Brief ->
Print the lines that run from the line with "bavot height 146: [-14.0" to the line with "Tuduk height 404: [ 14.1", keeping both end lines, exactly as they appear in the entries below, and nothing else.

[Data for analysis Boundary: Start]

A landscape with many valleys, sampled at points; each row gives a point and its height.
From any point a ball rolls to the lowest of the 2 points nearest to it. It stops when none of these is lower. Distance is the straight distance between rows; heights are no part of it.
Ker height 248: [ 17.5  19.4  19.4  13.4  12.8  -3.2 -14.1 -16.2 -10.0  16.9   7.4  -6.4
  10.8  -8.9   8.8   5.1 -15.6  15.5   7.8   6.0  23.6]
lutog height 498: [  7.6  -3.6 -17.1   0.4  20.4  -2.0 -36.1 -32.0  -0.2  18.0 -16.1   2.2
   7.0  12.9  -1.1  -3.8 -22.4  10.1  15.9  -2.9   4.7]
Zedu height 374: [  1.6   5.0  23.2 -13.5 -22.8  25.2   3.7  10.4 -34.2 -10.6   3.2  -4.7
   9.1   1.6  -8.3 -15.6   3.5  -6.8 -13.7  21.1  -6.7]
Gavir height 184: [-10.1  -7.7 -23.9   1.9   1.5   1.4  31.8   1.4  -3.8  16.0  -3.8  -4.0
 -18.2  -5.5  -5.6  13.3   8.1 -15.1  -7.1  16.4 -36.0]
Zik height 774: [  5.1  -7.6  13.8 -30.7 -13.7  11.3  19.5   8.3  -5.9   2.1 -21.2  15.8
  -5.6  15.8  -5.8 -17.8 -18.7 -12.2  -5.7 -22.8   8.8]
Pamev height 249: [-35.1   5.3  33.4 -20.6 -21.9 -22.0  -3.3 -21.9  15.7 -11.4  14.7 -24.3
  23.1   5.6  11.2  -8.8  12.7  21.2   6.7  11.5  16.3]
patob height 185: [-14.0  -9.4 -19.4  17.4   2.4 -15.2  -8.7   2.1  13.1   7.6   6.2  -4.6
  -8.7  -2.4  13.0  14.7  22.1   9.2   1.4  15.3 -10.2]
suge height 348: [ -2.2  13.3   5.2   5.9  23.6  -3.1 -22.4  -4.9  20.5  -7.9  11.0  -1.4
   2.2  14.9  -3.2  -9.1   9.8   7.2  -4.3  -4.3  -4.1]
ves height 477: [  7.2   2.9 -13.2  16.8  21.0  12.1 -29.0  11.2  15.5 -20.4  -1.2   2.9
   3.7  -1.4   2.2   7.4  -0.7  -1.8  27.5 -26.0  18.0]
liko height 82: [-12.3   7.8  -1.3 -18.7 -30.9  11.8  27.9  17.2  -6.8   3.8  -0.9  12.6
  -6.0  -7.8  -8.2  -5.6   3.4 -11.6 -25.1  -9.4 -14.2]
paluz height 405: [-19.5  -6.0  26.1  -6.6 -33.2   7.8   2.8  20.0 -13.4  -9.9   0.1  -2.9
  15.8  14.3  -4.2 -10.3  23.8   1.3  -8.6  20.9  -0.8]
tuder height 567: [ 24.7   3.8 -24.4  11.6  37.3   5.4  -0.9   3.6   0.3 -24.7 -10.4  14.5
 -15.9   4.5 -11.4   8.4 -27.3 -22.7  12.4 -45.3  -5.8]
lig height 395: [ 24.4 -14.8 -34.8  24.6  10.8  -4.8 -33.1  -4.6   5.7   7.8 -11.2   8.2
 -12.8  -6.3  -0.4  16.2 -14.3   4.0   9.9 -14.4   1.4]
fimo height 174: [-14.1  12.6  21.9 -20.4 -31.0 -14.7  -1.0   3.3 -21.8  12.3  14.2  -7.4
  12.9 -33.3   3.9  -9.0 -10.7   8.2  -9.7   8.8   1.6]
fogom height 430: [ 13.7   7.2  -6.6  -8.1  32.5  -0.6  21.6  10.0  -4.4  13.2  -1.0   0.9
   0.0 -12.8 -10.7  -7.5 -10.9 -11.0  11.0  -2.1 -25.7]
Rotu height 277: [ 21.9  17.0  -7.5  16.6   6.1   7.7  27.5  -7.2  16.1  -8.9  17.0  -0.8
 -28.8  -3.0   6.3  20.9   3.8  -1.1 -18.9 -15.2   5.5]
vudi height 327: [  7.7  -0.7  16.7 -18.2   6.4  17.6  10.6   8.3 -29.4  -2.7 -13.3   0.0
   4.8  14.1 -11.0 -17.8  -4.8 -14.2  -3.2  10.3 -19.6]
lafa height 447: [  7.7  -7.1 -18.8   7.5  18.9  -5.8 -19.0  -3.9  26.2   1.2   2.9  -3.2
  -3.3  -2.3  14.2   6.9 -14.4  12.4  34.1 -20.2  10.9]
Ved height 221: [ 27.9  19.1   0.4   4.3  10.1   6.3  35.2   4.3  -9.9   1.3   6.1  11.5
 -18.2 -10.2   4.4  12.8  -5.3  -5.0 -23.9 -15.3  -0.1]
Suno height 664: [ 28.7   2.5 -15.2  15.5  12.0  17.1  -7.5   0.3 -10.9  -1.1 -20.9  21.2
 -14.6  11.7 -14.8   6.0 -16.4 -16.3 -14.5 -23.6   5.5]
Feme height 363: [ -3.5 -32.8  28.0 -17.8 -20.0 -28.1  16.2   6.9 -50.1   7.3 -12.0 -19.0
   5.5   6.9   1.8  -5.1 -19.6  -8.8   7.6  32.2 -16.3]
Luv height 289: [ -9.4  -5.3   4.7  -8.9  -7.6  -4.6  -2.8  -0.5 -19.9  20.2  -5.2  -2.0
  15.4  10.1   8.3  -5.7  12.0  21.4  -0.3  29.8 -17.4]
boki height 240: [ -4.7  -0.8 -23.9   1.6   3.5   0.9 -13.7  -3.7   0.6  21.8   1.3  10.7
   7.6   7.7   2.1  -9.6  19.8  21.3 -11.4  24.2 -32.1]
dit height 465: [-16.8  -3.5   5.7  -7.9  -7.3  17.2   5.6  20.8  -9.9 -22.7  -6.8  -5.4
   2.8   4.6   3.9   7.9  29.4 -11.1   4.7  -1.8  11.5]
Mapig height 223: [ -3.0   0.9  -8.7  -5.4  -3.8   3.4  28.6   0.3  -6.5  27.8  -3.4   4.4
  -2.7  -4.8 -18.1 -11.8  -3.1  -8.1 -14.1  24.1 -38.2]
Zifuz height 434: [-35.4 -15.7   9.5 -11.1 -23.2  -0.7  11.6  25.5 -22.0  -9.8 -10.0  -7.0
   6.6   3.6   5.3   6.8  22.8 -12.5   5.6  11.8  -6.7]
nobeb height 269: [ 11.5  -4.6   0.5 -13.8  10.3  13.7   4.7  -3.2 -18.9  22.5 -17.0   4.2
  10.0   5.9 -21.5 -25.2 -10.4 -10.6  -3.9  27.4 -31.3]
lanas height 234: [ 14.4  16.9  15.4  23.7   2.2  -1.3 -25.4 -22.2  17.3  -7.5  14.5  -7.5
  26.7  -8.5   2.2   5.7  13.9  23.1   1.4   7.4  45.5]
Zige height 293: [ -7.3 -14.9 -25.4  13.0  -8.3  17.8  -6.0  -3.3  39.7  -6.6   4.9  -4.6
  -7.3  -5.4   9.9   5.8   8.1   8.7  28.3   1.6  14.1]
Nolig height 398: [ 11.5 -32.5  21.4 -25.6 -25.0 -23.5  45.6   8.1 -61.6  -4.6 -10.8 -12.5
   1.1   6.8  -5.4   0.6 -23.0 -16.0  -6.1  16.6 -24.6]
rabib height 263: [ -2.2  -9.2 -10.6  29.3   2.2  -0.9 -30.6  -1.0  43.8  -6.6   8.7   9.7
   5.3  -4.0   4.8  -7.0  10.2  13.1  13.1   3.7  19.2]
zafo height 279: [  3.1   9.5   1.9  -4.3   5.1  12.3 -15.6  -6.4 -15.6  -7.1  -3.5  -6.1
  -8.0 -11.3  -4.9   8.7  -1.4 -15.3  -6.3  -6.1  13.5]
Sadek height 386: [  7.2  14.5  -6.9  -3.9  36.5   0.0  -5.1   4.6  18.2   1.6   6.0   3.8
  -3.4   9.9  -7.1 -17.0  -8.1  -3.9   4.4 -12.7 -23.9]
gavop height 188: [-25.9   9.4  50.1  -3.6 -40.6 -10.3  36.2  14.0  -1.8 -22.0  24.3 -15.4
  20.0  12.9   1.0  -7.5  11.8   3.1  -9.5  10.2   1.3]
Beg height 720: [  8.0 -13.2  -2.7 -10.0   2.7   6.3  36.8  -4.2   1.3  -4.1 -21.2  31.6
 -25.6  -0.2  -7.5  -3.7 -27.9 -34.3 -18.8 -22.1  15.0]
Nedor height 103: [ -6.5  12.6   0.6  -8.6 -20.0  22.0  -2.2   1.3  15.9 -10.7  10.9  -3.9
   8.3  -6.2  -5.1  -5.3  21.9   9.1  -7.6  -2.1  15.7]
kurim height 175: [ 22.0  16.6  15.0  29.0   8.1   2.2  -6.7 -13.1  12.7  -2.1  10.9  -6.6
  -3.1   4.9   5.7  18.4   2.9   9.7  -3.3  -7.4  33.0]
Nak height 530: [ -1.9   7.7 -11.2  10.7  19.6 -11.8 -50.6 -43.6  18.0   0.2   2.3   7.2
  10.0   8.5   3.7  -9.2 -13.0  19.1   9.9  -6.5  15.1]
Sek height 311: [-17.8   4.4  18.6 -10.6   3.6  -7.9  -8.2  -3.2  14.7  -3.7   2.7  -9.9
   1.9   7.8   4.3  -9.9   1.6  -1.3   7.9  -4.2  13.2]
Lesu height 617: [ 15.9   7.3 -18.7  20.2  27.9   8.2 -30.9  -5.2 -14.1 -13.9 -21.4  11.5
  -3.5  12.8 -18.6  12.0 -22.9 -23.8  10.2 -33.4   5.8]
kaz height 304: [ 10.4   5.1  -7.1  14.5  -1.2  -2.3 -16.2  -2.0   1.9  15.8   6.4   0.8
  11.7 -17.4  16.1  12.8  10.4  28.1   8.9   5.5  21.7]
Gema height 280: [-34.8   9.1  17.4 -10.3  -5.2 -29.9  -4.1  -7.7  24.4   3.0  18.0 -13.0
   4.5 -11.9  10.8  -5.4   3.7   7.5   5.3   1.4   7.5]
gepaf height 750: [ 11.7  -3.9  10.6 -14.2  -0.2   5.4  16.3   1.2  -6.1  -7.0 -21.9  20.6
 -15.0  10.6   2.8   2.1 -24.5 -17.9  -6.0 -36.7  29.4]
Zeva height 192: [ -4.7   4.4 -27.7   7.5   4.2   0.7 -26.5   0.3  20.3   3.0  15.6  15.2
  15.2  -4.5   5.5 -12.6  27.7  31.7  -7.3  13.3 -16.0]
val height 158: [ -8.1  13.3  32.2   4.3   5.7   1.8  16.0  -1.3  -8.8  -6.4  16.3 -22.9
   6.9   4.4  10.8   3.0  12.0   3.6   7.9  22.0   4.0]
pina height 497: [ -8.8  -1.1  -5.6   0.4  10.6  21.2 -26.5  15.8   9.7 -23.1  -4.3  -0.2
  12.5   3.4  -3.8  -3.5  21.0  -5.7  14.7  -9.0  14.7]
bavot height 146: [-14.0  11.8  -9.7   4.2 -14.8   6.3 -12.8  -0.8  32.3   1.0  18.8   4.8
   3.4  -7.0  -7.6 -13.5  20.5  12.3 -17.7   9.6 -10.7]
kisul height 219: [-27.6   0.8  46.7 -15.1 -36.4 -20.1   8.9   0.1   1.2 -27.7  18.6 -27.6
  28.0  21.8   0.0  -8.6  23.0  16.1  -8.2  13.6   5.8]
Tuduk height 404: [ 14.1 -15.1  13.1 -27.8   3.8  -0.1  42.2  11.6 -56.6 -13.0 -16.4   1.5
  -0.1   7.7  -5.8   1.9  -8.1 -18.8  -9.3   5.5 -20.8]
vit height 283: [ 12.1   6.7 -19.0  12.5   9.2 -21.0 -23.2   1.8   5.1  13.9  11.9   5.6
  -2.4 -23.7  10.2   9.9  -0.3  21.4  -4.4  -7.8  -0.1]
sepa height 329: [ -6.1 -22.2  14.0 -16.2 -26.2   3.5  12.2   3.5 -35.0  15.1 -17.3  -9.7
   7.7   8.0   4.8  -3.0  -6.9   1.5   9.6  26.5  -5.7]
vedo height 126: [  5.2 -15.8 -26.6  17.1   9.8  -4.3   4.7 -10.1  11.1  20.1  -3.3  -4.6
 -22.9  -0.8   3.1  15.8  -1.2  -4.3   1.3  14.5 -16.0]
rerob height 136: [-22.8   6.4  13.0 -23.5 -42.8 -11.7  14.6   6.4  -5.0  17.2   6.2   2.0
   4.6 -11.5  -3.1 -11.1  -7.0   4.6 -18.4  -0.3 -12.2]
fef height 449: [ 17.5  -9.1 -24.5  -3.2  17.1   2.6 -12.6  -8.2  -5.9  17.4 -19.6   2.4
  -6.0  -3.4  -8.1   3.5 -17.9  -7.0  10.3  -8.0  -3.6]
seguk height 481: [  8.2 -20.6 -22.0  12.5  15.7  -5.5  -8.7  -0.6  31.3  -7.1  -8.0   2.1
 -26.9   1.0   4.2   5.1 -22.6 -14.6  20.4 -22.7   4.4]
kag height 149: [-29.5  11.1  32.1   8.0 -17.5  -7.3  24.5   3.9   7.3   1.3  20.9 -13.1
  12.1   4.0   4.1  -4.9  13.9   4.3  -0.7  25.1  -5.8]
Bage height 230: [ -9.1 -15.9 -28.3  24.9  -3.6 -20.1 -21.1  -9.9  36.1  -1.8  15.8   2.1
   2.5 -11.3  18.4   9.4  21.2  30.8   8.8  11.4   2.6]
poti height 150: [  0.4   5.4 -10.7  -7.5  -3.3   1.6  36.1  12.5   2.9  -0.7   1.5  11.1
 -23.4 -11.3  -2.7   6.7  -2.7 -15.4 -20.8 -16.6 -10.9]
posu height 220: [ -8.3   5.0  -0.6 -16.0  -4.3 -14.1 -11.1   2.1 -15.9  12.3   1.2  -6.2
   0.6 -28.3   5.2   6.2  -3.7   1.4  -3.3  -0.5   1.2]
Sina height 336: [ 22.7   9.9 -20.5  12.3   5.7  12.2 -31.1 -11.2  -4.3  -4.0  -0.5  -1.0
  -6.4  -6.9  -5.0  16.9  -1.8   3.2  -7.0 -17.0  10.4]
Bafat height 522: [  5.1  -8.9 -12.5   1.4  30.4   2.6   5.2   7.5   5.0 -13.6 -13.9   4.4
 -14.4   8.9   3.2   9.1 -10.4 -20.9  20.0 -23.3   4.7]
tek height 106: [ -0.9  10.4  15.7  20.9   7.7  -5.7   6.9  -0.6  16.8  -2.9  16.2 -12.9
   3.5   1.1  11.1  12.4  21.8  10.1   4.7  10.9  16.5]
sedi height 694: [ 19.4 -13.1 -21.2  -1.9   7.2  16.9  13.0   4.1   7.9   4.5 -20.1  25.5
 -20.7   3.3 -18.5  -7.6 -19.1 -26.1 -12.3 -18.9  -6.7]

Where does a ball stop that starts at each point below?
gepaf => lafa
Zik => lafa
fef => liko
Nak => kag
Nolig => Nedor
pina => vedo
Sadek => kag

[Data for analysis Boundary: End]

Final answer ->
bavot height 146: [-14.0  11.8  -9.7   4.2 -14.8   6.3 -12.8  -0.8  32.3   1.0  18.8   4.8
   3.4  -7.0  -7.6 -13.5  20.5  12.3 -17.7   9.6 -10.7]
kisul height 219: [-27.6   0.8  46.7 -15.1 -36.4 -20.1   8.9   0.1   1.2 -27.7  18.6 -27.6
  28.0  21.8   0.0  -8.6  23.0  16.1  -8.2  13.6   5.8]
Tuduk height 404: [ 14.1 -15.1  13.1 -27.8   3.8  -0.1  42.2  11.6 -56.6 -13.0 -16.4   1.5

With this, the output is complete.